Prompt =>
Reproduce nothing but the lines from the one with "84 -173 -209" down to the last line of the data below.

─── Information provided ───

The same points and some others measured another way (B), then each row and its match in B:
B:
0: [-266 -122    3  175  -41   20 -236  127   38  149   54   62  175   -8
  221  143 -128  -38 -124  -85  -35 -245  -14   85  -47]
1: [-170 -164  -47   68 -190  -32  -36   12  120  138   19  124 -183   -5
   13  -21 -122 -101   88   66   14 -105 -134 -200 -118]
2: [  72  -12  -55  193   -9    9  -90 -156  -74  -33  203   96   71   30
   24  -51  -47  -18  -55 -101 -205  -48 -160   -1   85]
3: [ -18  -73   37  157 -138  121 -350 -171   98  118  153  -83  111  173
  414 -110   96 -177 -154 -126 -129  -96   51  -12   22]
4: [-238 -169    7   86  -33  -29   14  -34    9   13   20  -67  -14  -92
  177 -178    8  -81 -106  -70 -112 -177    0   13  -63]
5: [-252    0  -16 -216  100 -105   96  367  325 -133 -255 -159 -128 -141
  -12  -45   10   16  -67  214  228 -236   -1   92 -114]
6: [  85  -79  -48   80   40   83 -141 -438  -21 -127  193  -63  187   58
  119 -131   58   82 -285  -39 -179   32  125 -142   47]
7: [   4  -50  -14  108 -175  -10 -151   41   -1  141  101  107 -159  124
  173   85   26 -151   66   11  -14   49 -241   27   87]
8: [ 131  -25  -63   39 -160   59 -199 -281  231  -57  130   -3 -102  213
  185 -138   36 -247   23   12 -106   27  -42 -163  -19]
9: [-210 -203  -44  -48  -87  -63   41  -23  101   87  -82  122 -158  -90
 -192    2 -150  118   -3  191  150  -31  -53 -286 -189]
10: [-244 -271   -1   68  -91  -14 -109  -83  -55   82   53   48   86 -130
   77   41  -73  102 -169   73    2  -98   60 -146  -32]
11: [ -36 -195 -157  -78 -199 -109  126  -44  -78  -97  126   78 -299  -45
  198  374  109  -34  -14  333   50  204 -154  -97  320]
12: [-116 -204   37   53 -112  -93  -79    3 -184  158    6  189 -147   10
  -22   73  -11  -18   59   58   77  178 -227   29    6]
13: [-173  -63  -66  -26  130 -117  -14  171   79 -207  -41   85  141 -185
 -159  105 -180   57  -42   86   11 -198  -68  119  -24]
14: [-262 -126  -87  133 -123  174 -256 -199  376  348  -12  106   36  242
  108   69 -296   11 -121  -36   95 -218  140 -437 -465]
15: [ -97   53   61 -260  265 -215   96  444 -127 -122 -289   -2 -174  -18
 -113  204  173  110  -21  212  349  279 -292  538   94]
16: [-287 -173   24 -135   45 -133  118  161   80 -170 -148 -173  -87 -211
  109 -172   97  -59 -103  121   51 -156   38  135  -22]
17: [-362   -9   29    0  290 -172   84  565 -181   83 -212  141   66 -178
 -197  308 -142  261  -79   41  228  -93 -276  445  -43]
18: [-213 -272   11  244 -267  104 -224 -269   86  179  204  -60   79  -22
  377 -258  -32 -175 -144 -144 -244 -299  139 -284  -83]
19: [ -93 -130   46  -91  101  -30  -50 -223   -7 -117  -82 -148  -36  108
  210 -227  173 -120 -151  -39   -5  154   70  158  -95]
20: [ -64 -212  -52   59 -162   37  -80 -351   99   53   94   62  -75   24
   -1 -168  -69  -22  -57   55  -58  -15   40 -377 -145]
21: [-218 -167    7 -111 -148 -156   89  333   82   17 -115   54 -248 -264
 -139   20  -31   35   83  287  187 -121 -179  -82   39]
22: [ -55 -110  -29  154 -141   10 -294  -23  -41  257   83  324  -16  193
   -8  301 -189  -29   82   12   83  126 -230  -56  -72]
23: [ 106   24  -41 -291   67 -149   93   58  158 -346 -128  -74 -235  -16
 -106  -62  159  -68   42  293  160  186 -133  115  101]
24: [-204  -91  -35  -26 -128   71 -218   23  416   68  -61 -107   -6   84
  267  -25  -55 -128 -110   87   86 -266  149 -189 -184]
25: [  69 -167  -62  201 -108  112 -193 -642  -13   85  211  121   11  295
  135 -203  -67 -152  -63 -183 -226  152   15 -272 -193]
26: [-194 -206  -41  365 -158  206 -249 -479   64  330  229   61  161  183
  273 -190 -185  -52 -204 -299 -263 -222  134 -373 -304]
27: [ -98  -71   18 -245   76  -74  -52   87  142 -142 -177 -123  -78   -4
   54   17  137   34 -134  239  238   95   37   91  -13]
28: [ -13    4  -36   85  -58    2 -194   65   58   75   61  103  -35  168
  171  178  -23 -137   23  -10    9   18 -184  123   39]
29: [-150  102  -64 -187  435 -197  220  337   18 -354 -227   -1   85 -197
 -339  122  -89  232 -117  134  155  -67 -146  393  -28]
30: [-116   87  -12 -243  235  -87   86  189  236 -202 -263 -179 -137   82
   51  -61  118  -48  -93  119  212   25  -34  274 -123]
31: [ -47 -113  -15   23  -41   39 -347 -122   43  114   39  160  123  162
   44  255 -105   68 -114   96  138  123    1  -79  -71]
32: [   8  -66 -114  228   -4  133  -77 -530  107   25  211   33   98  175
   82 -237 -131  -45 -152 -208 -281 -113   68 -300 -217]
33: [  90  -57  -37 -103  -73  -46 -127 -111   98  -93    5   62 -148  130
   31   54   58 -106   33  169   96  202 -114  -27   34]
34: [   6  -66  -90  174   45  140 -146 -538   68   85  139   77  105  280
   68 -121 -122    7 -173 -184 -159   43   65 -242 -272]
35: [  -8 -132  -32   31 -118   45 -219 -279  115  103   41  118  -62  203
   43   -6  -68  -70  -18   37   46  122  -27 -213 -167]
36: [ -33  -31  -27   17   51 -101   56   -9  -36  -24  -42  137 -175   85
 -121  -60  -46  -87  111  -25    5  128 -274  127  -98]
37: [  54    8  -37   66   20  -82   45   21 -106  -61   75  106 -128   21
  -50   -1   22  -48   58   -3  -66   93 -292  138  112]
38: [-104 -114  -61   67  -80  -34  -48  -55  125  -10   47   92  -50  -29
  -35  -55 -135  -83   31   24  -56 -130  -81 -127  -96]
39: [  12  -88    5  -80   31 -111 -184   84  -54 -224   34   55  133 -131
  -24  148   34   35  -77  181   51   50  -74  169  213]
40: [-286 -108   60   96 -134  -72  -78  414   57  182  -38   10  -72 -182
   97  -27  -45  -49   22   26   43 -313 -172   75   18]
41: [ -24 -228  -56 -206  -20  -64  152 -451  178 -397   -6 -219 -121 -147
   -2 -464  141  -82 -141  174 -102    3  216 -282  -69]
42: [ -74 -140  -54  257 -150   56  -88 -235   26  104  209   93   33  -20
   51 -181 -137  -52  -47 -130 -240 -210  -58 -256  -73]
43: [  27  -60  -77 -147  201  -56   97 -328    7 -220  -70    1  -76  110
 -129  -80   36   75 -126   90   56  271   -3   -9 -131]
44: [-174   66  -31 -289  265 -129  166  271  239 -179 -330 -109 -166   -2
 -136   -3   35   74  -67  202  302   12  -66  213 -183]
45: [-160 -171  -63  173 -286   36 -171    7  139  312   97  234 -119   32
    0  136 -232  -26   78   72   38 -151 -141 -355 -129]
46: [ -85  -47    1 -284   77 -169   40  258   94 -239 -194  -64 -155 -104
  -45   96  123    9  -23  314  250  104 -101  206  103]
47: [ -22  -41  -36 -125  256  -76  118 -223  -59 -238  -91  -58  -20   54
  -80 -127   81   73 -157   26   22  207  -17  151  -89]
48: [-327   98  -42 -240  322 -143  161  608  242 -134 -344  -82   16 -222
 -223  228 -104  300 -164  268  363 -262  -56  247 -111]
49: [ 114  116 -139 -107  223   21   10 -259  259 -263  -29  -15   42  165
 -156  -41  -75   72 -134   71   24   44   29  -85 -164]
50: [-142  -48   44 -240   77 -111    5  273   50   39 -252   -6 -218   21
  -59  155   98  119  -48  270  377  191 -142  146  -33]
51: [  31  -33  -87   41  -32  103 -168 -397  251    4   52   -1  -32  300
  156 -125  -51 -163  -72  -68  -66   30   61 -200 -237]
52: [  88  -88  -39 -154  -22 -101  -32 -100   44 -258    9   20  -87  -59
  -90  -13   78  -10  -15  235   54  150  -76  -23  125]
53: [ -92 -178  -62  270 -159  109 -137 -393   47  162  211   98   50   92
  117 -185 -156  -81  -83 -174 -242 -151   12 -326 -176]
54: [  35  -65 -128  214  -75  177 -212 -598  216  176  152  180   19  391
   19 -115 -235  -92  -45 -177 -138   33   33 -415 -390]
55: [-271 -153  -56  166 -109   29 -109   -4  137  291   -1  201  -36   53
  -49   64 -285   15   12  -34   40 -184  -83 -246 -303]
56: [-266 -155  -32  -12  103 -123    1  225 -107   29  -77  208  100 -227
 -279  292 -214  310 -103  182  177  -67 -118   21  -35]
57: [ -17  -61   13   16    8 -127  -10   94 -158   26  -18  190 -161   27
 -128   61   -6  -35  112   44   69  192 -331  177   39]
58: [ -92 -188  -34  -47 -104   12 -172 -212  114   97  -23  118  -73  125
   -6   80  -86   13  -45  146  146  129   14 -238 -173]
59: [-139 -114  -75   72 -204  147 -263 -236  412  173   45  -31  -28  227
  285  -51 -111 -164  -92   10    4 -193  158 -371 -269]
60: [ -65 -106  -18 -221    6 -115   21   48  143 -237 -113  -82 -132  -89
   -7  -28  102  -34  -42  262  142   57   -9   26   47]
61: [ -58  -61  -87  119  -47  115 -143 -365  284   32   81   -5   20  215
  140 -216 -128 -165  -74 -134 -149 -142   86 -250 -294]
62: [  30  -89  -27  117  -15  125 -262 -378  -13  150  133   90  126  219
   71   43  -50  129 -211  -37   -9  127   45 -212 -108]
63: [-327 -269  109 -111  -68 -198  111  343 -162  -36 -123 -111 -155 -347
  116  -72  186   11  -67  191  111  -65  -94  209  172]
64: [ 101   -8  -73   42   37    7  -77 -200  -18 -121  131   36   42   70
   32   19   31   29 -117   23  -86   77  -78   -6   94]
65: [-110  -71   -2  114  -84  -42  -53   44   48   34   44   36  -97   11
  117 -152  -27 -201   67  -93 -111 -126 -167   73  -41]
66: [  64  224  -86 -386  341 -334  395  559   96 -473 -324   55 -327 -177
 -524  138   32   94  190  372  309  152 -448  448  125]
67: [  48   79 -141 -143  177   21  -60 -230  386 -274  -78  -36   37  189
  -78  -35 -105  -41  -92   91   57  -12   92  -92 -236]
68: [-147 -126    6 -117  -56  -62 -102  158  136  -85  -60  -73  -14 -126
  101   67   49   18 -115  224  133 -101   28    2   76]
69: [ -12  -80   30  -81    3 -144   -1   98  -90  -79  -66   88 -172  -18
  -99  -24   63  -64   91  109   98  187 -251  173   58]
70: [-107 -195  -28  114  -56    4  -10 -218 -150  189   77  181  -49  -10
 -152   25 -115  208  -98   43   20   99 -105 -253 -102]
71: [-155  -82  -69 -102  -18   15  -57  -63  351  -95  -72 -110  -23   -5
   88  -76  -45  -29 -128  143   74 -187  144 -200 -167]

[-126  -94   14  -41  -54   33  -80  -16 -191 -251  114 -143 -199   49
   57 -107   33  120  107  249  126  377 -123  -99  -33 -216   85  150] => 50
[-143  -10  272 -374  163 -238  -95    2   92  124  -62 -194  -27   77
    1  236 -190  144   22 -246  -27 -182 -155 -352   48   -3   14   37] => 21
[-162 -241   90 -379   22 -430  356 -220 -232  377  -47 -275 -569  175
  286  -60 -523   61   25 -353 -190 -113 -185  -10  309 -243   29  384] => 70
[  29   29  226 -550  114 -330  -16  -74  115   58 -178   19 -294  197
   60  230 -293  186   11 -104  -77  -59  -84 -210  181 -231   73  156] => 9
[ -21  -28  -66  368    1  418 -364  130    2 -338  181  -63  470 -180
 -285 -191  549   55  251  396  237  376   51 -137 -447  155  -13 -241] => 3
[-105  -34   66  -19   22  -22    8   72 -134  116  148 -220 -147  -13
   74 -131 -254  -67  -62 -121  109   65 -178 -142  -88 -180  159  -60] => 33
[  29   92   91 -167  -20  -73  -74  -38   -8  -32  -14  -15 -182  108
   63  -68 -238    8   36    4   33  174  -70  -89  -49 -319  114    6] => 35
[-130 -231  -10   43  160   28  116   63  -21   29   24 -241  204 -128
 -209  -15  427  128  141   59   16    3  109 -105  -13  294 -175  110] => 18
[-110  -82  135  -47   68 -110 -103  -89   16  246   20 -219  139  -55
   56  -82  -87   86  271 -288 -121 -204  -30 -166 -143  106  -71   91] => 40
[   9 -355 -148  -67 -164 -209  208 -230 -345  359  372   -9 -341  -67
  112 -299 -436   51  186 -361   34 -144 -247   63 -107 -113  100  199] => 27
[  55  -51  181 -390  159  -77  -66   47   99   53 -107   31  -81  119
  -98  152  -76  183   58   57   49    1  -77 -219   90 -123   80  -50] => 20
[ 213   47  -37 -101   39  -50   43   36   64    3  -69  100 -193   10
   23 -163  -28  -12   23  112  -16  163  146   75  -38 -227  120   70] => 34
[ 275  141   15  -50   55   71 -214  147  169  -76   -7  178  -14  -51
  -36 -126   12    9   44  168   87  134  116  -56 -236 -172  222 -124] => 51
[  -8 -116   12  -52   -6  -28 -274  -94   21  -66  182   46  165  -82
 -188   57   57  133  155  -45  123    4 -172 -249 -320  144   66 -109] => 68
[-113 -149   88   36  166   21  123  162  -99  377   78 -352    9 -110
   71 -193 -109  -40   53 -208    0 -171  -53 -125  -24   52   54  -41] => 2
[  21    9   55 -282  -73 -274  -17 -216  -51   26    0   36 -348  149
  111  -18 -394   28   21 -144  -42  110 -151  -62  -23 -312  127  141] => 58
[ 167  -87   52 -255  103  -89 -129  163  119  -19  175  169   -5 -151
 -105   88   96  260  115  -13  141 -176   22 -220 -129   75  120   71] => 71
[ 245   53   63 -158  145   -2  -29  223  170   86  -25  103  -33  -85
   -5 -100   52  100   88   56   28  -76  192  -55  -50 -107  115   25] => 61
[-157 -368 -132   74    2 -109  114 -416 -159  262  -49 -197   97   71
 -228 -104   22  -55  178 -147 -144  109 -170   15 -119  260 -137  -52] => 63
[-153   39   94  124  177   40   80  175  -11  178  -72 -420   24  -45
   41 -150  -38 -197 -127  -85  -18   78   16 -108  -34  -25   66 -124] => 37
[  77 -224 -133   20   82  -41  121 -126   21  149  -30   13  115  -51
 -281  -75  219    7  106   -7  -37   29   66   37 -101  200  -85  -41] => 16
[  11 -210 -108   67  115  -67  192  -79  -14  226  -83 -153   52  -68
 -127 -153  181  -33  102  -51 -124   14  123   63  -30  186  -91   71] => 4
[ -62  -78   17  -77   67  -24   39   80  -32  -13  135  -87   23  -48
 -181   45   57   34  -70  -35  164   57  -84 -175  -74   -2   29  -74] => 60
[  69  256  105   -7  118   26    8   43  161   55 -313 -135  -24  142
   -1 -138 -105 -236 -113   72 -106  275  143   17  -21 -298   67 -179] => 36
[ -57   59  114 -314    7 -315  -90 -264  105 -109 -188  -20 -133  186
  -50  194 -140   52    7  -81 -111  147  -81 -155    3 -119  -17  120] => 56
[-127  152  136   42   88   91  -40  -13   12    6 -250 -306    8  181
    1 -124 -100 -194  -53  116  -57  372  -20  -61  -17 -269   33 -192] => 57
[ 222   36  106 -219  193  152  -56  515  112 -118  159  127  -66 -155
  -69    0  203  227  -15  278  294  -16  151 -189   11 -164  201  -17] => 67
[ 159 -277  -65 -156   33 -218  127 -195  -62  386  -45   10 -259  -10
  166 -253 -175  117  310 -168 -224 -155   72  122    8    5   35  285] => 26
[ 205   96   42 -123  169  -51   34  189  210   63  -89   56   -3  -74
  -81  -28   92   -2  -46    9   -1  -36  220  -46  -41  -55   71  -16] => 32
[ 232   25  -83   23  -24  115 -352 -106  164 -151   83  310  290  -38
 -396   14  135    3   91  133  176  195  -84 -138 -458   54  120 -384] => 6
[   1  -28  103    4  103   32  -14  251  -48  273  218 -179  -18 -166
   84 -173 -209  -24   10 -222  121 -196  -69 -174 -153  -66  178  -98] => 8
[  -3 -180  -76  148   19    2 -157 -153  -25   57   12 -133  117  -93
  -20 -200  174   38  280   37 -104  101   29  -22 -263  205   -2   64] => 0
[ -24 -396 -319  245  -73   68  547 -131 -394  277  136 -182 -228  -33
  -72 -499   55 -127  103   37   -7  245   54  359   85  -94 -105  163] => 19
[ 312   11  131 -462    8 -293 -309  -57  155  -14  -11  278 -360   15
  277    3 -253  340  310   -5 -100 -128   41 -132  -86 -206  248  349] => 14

───

Result of the task =>
   84 -173 -209  -24   10 -222  121 -196  -69 -174 -153  -66  178  -98] => 8
[  -3 -180  -76  148   19    2 -157 -153  -25   57   12 -133  117  -93
  -20 -200  174   38  280   37 -104  101   29  -22 -263  205   -2   64] => 0
[ -24 -396 -319  245  -73   68  547 -131 -394  277  136 -182 -228  -33
  -72 -499   55 -127  103   37   -7  245   54  359   85  -94 -105  163] => 19
[ 312   11  131 -462    8 -293 -309  -57  155  -14  -11  278 -360   15
  277    3 -253  340  310   -5 -100 -128   41 -132  -86 -206  248  349] => 14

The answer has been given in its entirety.